**Supplied material:**
═══

Each row is a point. Each copy is the shape, with its points in the same order, stretched, turned, moved and blurred by noise. Some copies are also mirrored. Which?
(in the rows, 128 means zero)

Shape (7 x 2):
[[152 166]
 [124 132]
 [132 200]
 [174  76]
 [152 180]
 [118 122]
 [ 67 117]]
Copy 1 (7 x 2):
[[189 120]
 [141 133]
 [189  84]
 [146 214]
 [200 120]
 [128 140]
 [ 81 106]]
Copy 1 is: mirrored
Copy 2, 7 rows:
[[145 178]
 [121 141]
 [123 209]
 [179  93]
 [141 189]
 [121 137]
 [ 68 128]]
Copy 2 is: only turned
Copy 3 (7 x 2):
[[172 148]
 [137 125]
 [163 190]
 [175  58]
 [183 165]
 [127 121]
 [ 73 119]]
Copy 3 is: only turned
Copy 4 (7 x 2):
[[155 165]
 [124 124]
 [133 190]
 [184  69]
 [153 174]
 [130 114]
 [ 78 107]]
Copy 4 is: only turned

Shape:
[[129 144 154]
 [111 202 191]
 [ 86  93 150]
 [152 123 138]
 [ 81  93 109]
 [171  77 109]
 [156  87 152]
 [118 199 117]]
Copy 1 (8 x 3):
[[120 155 143]
 [ 86 176 213]
 [ 76 154  96]
 [154 156 138]
 [ 92 123  80]
 [185 154  90]
 [147 183 100]
 [123 109 204]]
Copy 1 is: mirrored
Copy 2:
[[100 154 160]
 [ 52 210 170]
 [ 78  91 156]
 [135 139 159]
 [ 93  86 115]
 [177  98 153]
 [140 108 183]
 [ 94 203 108]]
Copy 2 is: only turned

Shape:
[[100  79 168 135 119 107]
 [ 98 171 123 150 164 138]
 [ 44 149 173 131 145 194]
 [186  91 124  90  69 106]
 [172 120 165  58  65  81]
 [101 175 159 154 157 128]
 [ 90 148  65 117 150 107]
 [119 101 174 109 154 171]
 [152  93 138  61  84  80]
 [123 116  91  86  71  68]
 [ 86 162 134 176 126 172]]
Copy 1 (11 x 6):
[[103  75 150 164  93 129]
 [ 87 168 104 158 144 116]
 [ 28 140 113 128 152 185]
 [202 117 158 130  50 130]
 [168 118 195  96  40 114]
 [ 73 167 136 165 133 111]
 [117 132  60 131 122  87]
 [101 109 159 134 150 171]
 [179  92 165  94  57 112]
 [153 115 109 104  38  88]
 [ 66 163  94 183 116 162]]
Copy 1 is: only turned
Copy 2:
[[ 87 117 158 145 112  90]
 [121 178  83 147 154 143]
 [ 65 163 140 126 149 194]
 [180 106 127  94  70  86]
 [170 140 162  66  89  64]
 [116 195 112 148 153 133]
 [102 144  37 116 144 112]
 [122 118 160 134 151 158]
 [150 104 131  76 101  62]
 [124 123  81  81  77  56]
 [100 182  99 159 108 168]]
Copy 2 is: only turned
Copy 3:
[[144 125 164 159  87  98]
 [ 95 169  71 134 159 129]
 [ 90 182 147 155 135 207]
 [173  63 110  77  57  94]
 [124  84 139  37  54  91]
 [ 77 152  95 138 154 126]
 [167 201  61 128 128  98]
 [147 111 159 125 137 163]
 [175 111 141  59  61  98]
 [158 161 109  82  34  82]
 [ 90 150  71 161 122 156]]
Copy 3 is: mirrored

Shape (11 x 8):
[[111 121 199 149 185  60 132  65]
 [ 82 124  89 171  94 111 107 102]
 [144 167 144 114 226 113 105  85]
 [117 136 110 129 182 195 129 117]
 [162 120 179 126 113 119 132 103]
 [139 158  75 141 154  74 163 120]
 [143 131 132 183  85 134 142  68]
 [ 90  87  62 133 161 154 102  60]
 [144 174  97  96 102 127 217 100]
 [165  95  70 188 153  40 143 154]
 [125 122 135 181 129 149  92 188]]
Copy 1, 11 rows:
[[115 165 189 186 179  58  81  98]
 [ 79 139  59 173 109 121 118 108]
 [160 190 135 140 211 127  62 118]
 [133 160 113 133 180 204 141 127]
 [156 124 164 158  97 121 101 106]
 [163 180  70 135 142  99 148 117]
 [127 145 111 202  83 136 123  72]
 [ 92 111  60 148 188 159 119  77]
 [173 184 119  91  93 129 180  68]
 [176 134  55 195 156  52 164 163]
 [123 122 113 189 112 160 123 204]]
Copy 1 is: only turned
Copy 2, 11 rows:
[[167  90 217 182 124  42 125 106]
 [ 96 142 125 176  45 113 145 139]
 [204 149 211 146 152 116 144 119]
 [132 136 167 169 147 194 168 121]
 [113 106 160 139 126 102  93  77]
 [154 162 111 146 135  79 188 121]
 [107 122 132 189  69 120 122  59]
 [154  87 151 163  49 175 187 141]
 [ 82 168 138 115 123  94 209  54]
 [173 116  47 173 135  49 141 146]
 [ 97 142 106 175 139 151  77 171]]
Copy 2 is: mirrored
Copy 3 (11 x 8):
[[110 132 207 116 179  45 124 122]
 [117 162 101 178 111 128  92 139]
 [160 174 175  94 222 114 116 101]
 [137 153 142 142 203 210 127 108]
 [146 117 178 107 110 130 128 107]
 [159 172  78 113 174  99 147 156]
 [152 125 137 173  96 122 146  93]
 [107 131  83 159 186 148  74  79]
 [137 173  80  84 121 142 206 114]
 [169  93  85 131 170  91 112 204]
 [142 130 162 164 135 192  95 188]]
Copy 3 is: only turned

Shape, 17 rows:
[[141 122 107 103 144 110 153 102 119 124 131]
 [ 82 141 125 120  95 108 171  95 136 145 138]
 [134 119 103 173  69 129 162 106 105 130 134]
 [145 119 158 141 137  93 212 114 138 129 120]
 [ 26 133 138 120 111 141 147 113 132 137  97]
 [144 135 130 108 151 103 118 153 155 133 149]
 [149 135 100 105 110 143 144 142  67 163 149]
 [128 113 127 137 149 121 128 127 124 143 112]
 [129 146 129 148 141 139 150 104 156 138 122]
 [118 122 168 122 138 134 122 117 138 191 153]
 [145 135 196 128 106 123 138 125 148 176   7]
 [138 118 127 110 140 109 120  92 148 151 148]
 [121 128 127 120 119  97 116 100 138 160 142]
 [133 149 234 132 154 136 131 132 129 143 144]
 [139 131 165 142  86 143 115 104 151 129 111]
 [ 92 161 101 150 144 119 123 100 142 134 123]
 [149 135 104 139  93 121 116 126  71 150 102]]
Copy 1 (17 x 11):
[[116 117 123 109 125 116 140  91 135 123 108]
 [ 83 163 139 131  75 120 110 106 124 116 127]
 [132 123 152 172  86 118 114 101  80 103  91]
 [113 155 171 159 126 100 174  62 139 106 134]
 [ 29 167 134 146  78 163 105 143 146 128 109]
 [123 113 112 117 156  94 151 150 151 128 142]
 [138 128 122  94 141 125 142 111  56 141 101]
 [ 95 110 132 149 143 129 132 120 141 136 111]
 [122 149 136 155 111 138 116 113 155 137 119]
 [ 99 116 164 134 139 136 107 127 134 147 167]
 [ 91 165 218 193 154  87 123 118 151 196  51]
 [113  93 134 118 127 112 110 115 153 132 134]
 [ 98 112 134 132 118  98  94 114 133 131 132]
 [111 145 197 149 187 143 116 138 150 110 173]
 [121 120 187 160 116 115  93 152 137 125  90]
 [ 90 147  90 143 110 142  92 118 156 126 113]
 [122 116 138 139 143 108 111 113  74 136  59]]
Copy 1 is: only turned
Copy 2, 17 rows:
[[154 127 119 123 130 121 148  96 133 128 137]
 [128 146 102 131  76 127 181 132 139 170 118]
 [192 141 100 137 100 148 139 158 156 187 157]
 [189 112 139 159  65 129 178 129 143 115 133]
 [102 180 131 120 101 135 179 163 123 191  68]
 [123 109 117 139 128 101 108 131 128  91 145]
 [153 106  86 118 126 152 113 136  70 153 164]
 [155 113 139 141 142 122 122 141 132 133 116]
 [152 150 129 179 108 119 127 119 154 139 117]
 [ 99  85 134 157  95 134 116 137 116 151 121]
 [207 130 153 107  56 128  98 151 138 145  14]
 [129  97 120 138 122 111 137  95 155 139 126]
 [133 105 114 123 107 104 136 116 150 159 125]
 [ 90 121 209 153  66 124  95 141 106 126 134]
 [142 145 141 127  79 141 101 142 169 149 110]
 [132 158 115 161 132  84 133 134 143 160 110]
 [191 117 107  98 133 124  94 153 105 181 133]]
Copy 2 is: mirrored
Copy 3:
[[145 152 122 130 160 102 118 112  90 116 151]
 [ 97 156 137 158 118 107 155 104  98 136 147]
 [143 140 110 179  95 105 153 107  93 111  97]
 [159 138 165 149 146  71 177 106  82 106 166]
 [ 60 107 174 141 132 119 150 125 119 138  97]
 [156 140 137 124 128 104 119 156 126 127 176]
 [168 164 130 144 102 139 115 127  76 152 105]
 [141 116 145 142 149  89 116 133 121 125 127]
 [150 142 139 167 163 108 152 113 141 112 140]
 [141 125 158 171 127 115 117 121 133 173 160]
 [145 115 211 135 136  36 132  94 175 140  71]
 [136 139 118 154 150  98 104 103 126 136 177]
 [119 149 124 153 126  88 102 116 124 142 164]
 [178 104 221 166 131 128 131 124 148 120 180]
 [145 110 146 160 109 109 131  90 168 122 125]
 [110 155 127 170 160 107 124 139 132 103 126]
 [155 147 131 154 103  95  95 122 101 121  67]]
Copy 3 is: only turned

Shape (15 x 12):
[[110 170 108 110 121  57  75 115 184  99 145 115]
 [106 107  95 121 129  75 127 151 146  80 103  67]
 [170 145 129 166 156 171 107  65  79 149  98 153]
 [116 144  97 122  74  96 121 207 124  89 147  86]
 [ 79 145  86 107 143 119 124 161 144 144 123  69]
 [204 140 156 183 126 158  97  58 159 128  86 127]
 [ 94 134 129 116  88  73 154 119  93 121 154  99]
 [115 161 175 121 129 156  94  93 167  68 116 125]
 [194 152 165 126 212 116 162 149  70 165  30 139]
 [186  79 191 138 179 152 105 114  73 215  71 196]
 [166  84 103  46 146 126 111 124  53 145 142  86]
 [148 183 122 122 104 123 110 109 178 105 156 142]
 [139 123 148  86 115 102 114 147  81 175 149  41]
 [170 144 151 120 108 157 140  66 174 151  75 175]
 [173  98 156 144 192 121 187 153  98 164 140 126]]
Copy 1:
[[ 91 147 111  73 127  54  43 113 155 160 123 105]
 [ 94  99 116  91 117  56 101 189 151 134 109  65]
 [153 130 121 201 151 156 108 112  69 105 125 157]
 [ 77 165 118  64  92 101  87 206 161 106 156  83]
 [ 78 125  97  90 168 114 120 189 142 168 125  79]
 [188 146 157 184 143 144  91  88 141 108  85 131]
 [117 133 126  72  82  88 138 135  97 140 173  88]
 [ 94 143 162 102 166 116  84  87 117  80  96 106]
 [172 136 155 153 143 112 167 211  42 141  40 169]
 [193  90 213 183 137 166 125 165  57 151 129 211]
 [160  83 103  80 119 163  72 207  45 136 148  94]
 [132 178 108  82 141 105  77 102 150 109 134 132]
 [152 142 155  71 114 159 112 187  82 181 151  53]
 [167 118 138 134 136 157 132  74 145 118  78 183]
 [213 118 157 119 152  93 165 208  91 116 152 137]]
Copy 1 is: only turned
Copy 2, 15 rows:
[[190 187 134 117 114  54 103 116  63  69 160 118]
 [152  87 107 120 112  62  94 115 102  51 122  73]
 [102 141 135 177 176 162  96  55 125 179 123 181]
 [130 104  92 131  82  92  51 173 107  62 189  99]
 [152 122 100 111 116 126 110 157  80 117 130  54]
 [166 154 163 200 141 144  95  28 181 139 121 182]
 [107 102 116 111  78  80 115  94  81 119 201  81]
 [126 180 188 155 143 138 109  97 137  64 156 112]
 [ 49 106 149 142 161  87  93 128 157 212  31 161]
 [ 93  80 179 158 132 147 152 110 133 231  64 226]
 [119  49 155  39 116 150  67 109 100 150 121 141]
 [165 197 136 130 129 106 103 108 138 105 180 140]
 [131  74 160  87  54 118  54 128  85 170 146  73]
 [132 175 121 136 136 142 157  58 195 151 127 180]
 [103  54 153 149 153  96 117 136 160 204 124 125]]
Copy 2 is: mirrored

Shape, 16 rows:
[[111 141 109 153 158 117  63 123 215 155  70 163]
 [105 143 168 137 144 177 152 123  87 118 125  77]
 [ 87 177 102 147 127 108 118 194 147 159  72 154]
 [146 166 177 152  87 145 140 114 104 153 146 114]
 [110 138 145  92 115  74 229 106 126 133 110  98]
 [145 153 126 107 100 105 188 135 158 171 124  87]
 [161 120 155 130 136 133 121 126  60 144 104  96]
 [ 90 142  84 157 121 119 196  89  82 159 133 103]
 [154 110 131 124 118 168 189 142 104 121 162  98]
 [186 109 184 183 123 171 155 115 105 144  92 110]
 [ 87 126 132 145 129  97  88 139 153 135 112 192]
 [ 75 155  94 179 156  91 128 183 144 140  93 202]
 [ 97 130  98 118 139 105 107 162 150 193 100 178]
 [142 173 129 152 194  86  94 147 176 165 121 164]
 [122 161  74 156 127  84  80 159 154 110  92 164]
 [101 104 139 151 110  76 184 138 131 160 147  55]]
Copy 1:
[[109  59  88 189  62  70 135 143 140 143  89 182]
 [115 147  83 120 146 158 142 103 121 183 142  89]
 [114  92  76 160  86  80 198 157  84 111 129 128]
 [176 143 124 132 110 117 140 130 105 192 161 103]
 [105 153 168 140 162 129 206 152 132 154 131  96]
 [128 154 132 135  94 121 192 173 134 168 118 121]
 [134 116 115  79 125 135 143 109  95 184 115 104]
 [124  82 118 121 127 152 191 147 145 155 175  69]
 [141 165 117 110 110 186 142 127 140 147 127  99]
 [164 131 117 140 103 157 136  72  89 200  92  93]
 [132  63 120 173 103  97 122 158 101 121 134 143]
 [131  51  76 187 108  97 180 145  99  81 132 125]
 [122  60  99 153  91 118 170 184  94 131 127 163]
 [160  75  86 164 110  81 160 151 143 137  98 182]
 [122  74 116 148  57  61 148 144 125  93 117 128]
 [124 148 116 139 131 137 164 201 139 170 108  58]]
Copy 1 is: only turned
Copy 2 (16 x 12):
[[  7 107 151 105 144 126 179 163 152 150 167 179]
 [184 142 113  87 142 101 151 131 132 133  73 117]
 [ 70  75  89 116 190 145 198 179  80 142 146 178]
 [184  99 115 100  90 115 173 176 112 167 105 141]
 [161  39  82 130  92 113 155 121 121 132 128  38]
 [150  51  64 120  98 113 154 122 141 164 150 112]
 [186  61 143 131 141 110 124 125 146 161  66 137]
 [160 103 129  73 127  97 168  99  60 174 118  84]
 [220 129 115 127 132 133 143 100 129 153 122 106]
 [204  90 146  85 122 142 189 122 173 187  75 126]
 [ 69  88 172 136 133 151 177 182  97 121 153 157]
 [ 67 100 150 119 209 146 222 181  72 136 170 152]
 [ 70  59 138 112 169 160 142 165 102 141 181 160]
 [ 81  69 152 130 160  80 189 189 158 160 181 156]
 [ 48  99 139 173 157 125 195 157  95 154 134 174]
 [176  49 108 119 104  85 180  69 129 112 134 114]]
Copy 2 is: mirrored
Copy 3, 16 rows:
[[159  93 154 148 222  88  88  43 115 185 122 156]
 [138 173 180 145 106 157 113 111 123  79 119  75]
 [117 144 123 197 217 127 113  76 128 165 140  76]
 [121 183 143 170 111  76 102 108 139  98 135 126]
 [135 195 126 146 107 129 194  39 124 125  87 115]
 [130 174 127 159 146 107 164  69 180 133 103 151]
 [185 150 163 157 100 115 137 114 126 121 163 106]
 [137 218 116 189  94 193 135  40 117 145 125 120]
 [124 178 135 136 116 162 152 127 141  77 133 138]
 [167 156 190 184 137  93 129  89 127  59 154 166]
 [130 134 113 133 185  92  93  61  80 162 153 115]
 [ 88 144 117 182 213 144 116  51  72 170 160  92]
 [152 159 117 141 205 116 114  68 121 200 159 130]
 [ 96 104 168 130 174  77 128  67 110 194 145 143]
 [124  91  96 182 183 120 114  81 102 180 138 106]
 [125 175 136 143 124 125 148  18 185 102 147 116]]
Copy 3 is: mirrored
Copy 4:
[[144 123 160 171 118 145 139  73 197 177  82 180]
 [126 146 127 133 205 134 134 189 110 136  93  92]
 [100 136 103 156  92 113  92  81 123 184  78 120]
 [135 157 109 124 173 105 154 114  82  91  93 102]
 [152  68  38  94 116 133 147 135 128  81 116  85]
 [153 148  69 111  93 146 117 121 133  72  92 100]
 [168 125 136 106 180  96 101 179 107 119 133 104]
 [110  96  91 105 160 192 117 108 106  97 126 134]
 [111 176  91 117 158 139 134 209 100  70 140 123]
 [213 166 112 152 210 102 152 176  77 108 117 146]
 [ 92  95 140 145 119 113 169  85 138 172 128 143]
 [ 82 114  91 167 114 127 120  62 127 195 136 149]
 [118 131 129 104  80 141 123  96 150 179 108 152]
 [150 147 104 145 128 128 114  58 200 160 138 139]
 [ 76  98 128 171 103 102  93  76 153 134 127 147]
 [147 119 103 146 116 182 119 129 110 109 155  60]]
Copy 4 is: only turned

═══

Looking at the records above, return exactly the lines from the line with "[152 142 155" to the line with "[ 87 177 102", both ends included.

 [152 142 155  71 114 159 112 187  82 181 151  53]
 [167 118 138 134 136 157 132  74 145 118  78 183]
 [213 118 157 119 152  93 165 208  91 116 152 137]]
Copy 1 is: only turned
Copy 2, 15 rows:
[[190 187 134 117 114  54 103 116  63  69 160 118]
 [152  87 107 120 112  62  94 115 102  51 122  73]
 [102 141 135 177 176 162  96  55 125 179 123 181]
 [130 104  92 131  82  92  51 173 107  62 189  99]
 [152 122 100 111 116 126 110 157  80 117 130  54]
 [166 154 163 200 141 144  95  28 181 139 121 182]
 [107 102 116 111  78  80 115  94  81 119 201  81]
 [126 180 188 155 143 138 109  97 137  64 156 112]
 [ 49 106 149 142 161  87  93 128 157 212  31 161]
 [ 93  80 179 158 132 147 152 110 133 231  64 226]
 [119  49 155  39 116 150  67 109 100 150 121 141]
 [165 197 136 130 129 106 103 108 138 105 180 140]
 [131  74 160  87  54 118  54 128  85 170 146  73]
 [132 175 121 136 136 142 157  58 195 151 127 180]
 [103  54 153 149 153  96 117 136 160 204 124 125]]
Copy 2 is: mirrored

Shape, 16 rows:
[[111 141 109 153 158 117  63 123 215 155  70 163]
 [105 143 168 137 144 177 152 123  87 118 125  77]
 [ 87 177 102 147 127 108 118 194 147 159  72 154]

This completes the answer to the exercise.